### GOAL OF THE EXERCISE
Please return every record below exactly as it stands.

### DATA FOR ANALYSIS
........
Every row gives one point. Any point is a mix of the corners, with weights that add up to 1. It lies inside the corners' shape when no weight is negative. Say inside or outside, and name the corners with a negative weight.

Corners:
(1): [0.39 0.40 0.17]
(2): [-0.89 -0.59  0.12]
(3): [-0.14  0.85  0.09]
(4): [ 0.21  0.53 -0.38]
Points:
[-0.56 -0.29  0.11] => inside
[-0.54  0.10 -0.03] => outside (1)
[ 0.23  0.22 -0.01] => outside (3)
[-0.33  0.43  0.03] => outside (1)
[0.05 0.15 0.24] => outside (4)
[ 0.34  0.81 -0.01] => outside (2)
[0.34 0.83 0.08] => outside (2)
[-0.23  0.51 -0.07] => outside (1)

Corners:
(1): [-0.39 -0.37 -0.71 -0.01 -0.33  0.00  0.75 -0.20 -0.01  0.55 -0.27 -0.93]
........
### ANSWER SECTION
Every row gives one point. Any point is a mix of the corners, with weights that add up to 1. It lies inside the corners' shape when no weight is negative. Say inside or outside, and name the corners with a negative weight.

Corners:
(1): [0.39 0.40 0.17]
(2): [-0.89 -0.59  0.12]
(3): [-0.14  0.85  0.09]
(4): [ 0.21  0.53 -0.38]
Points:
[-0.56 -0.29  0.11] => inside
[-0.54  0.10 -0.03] => outside (1)
[ 0.23  0.22 -0.01] => outside (3)
[-0.33  0.43  0.03] => outside (1)
[0.05 0.15 0.24] => outside (4)
[ 0.34  0.81 -0.01] => outside (2)
[0.34 0.83 0.08] => outside (2)
[-0.23  0.51 -0.07] => outside (1)

Corners:
(1): [-0.39 -0.37 -0.71 -0.01 -0.33  0.00  0.75 -0.20 -0.01  0.55 -0.27 -0.93]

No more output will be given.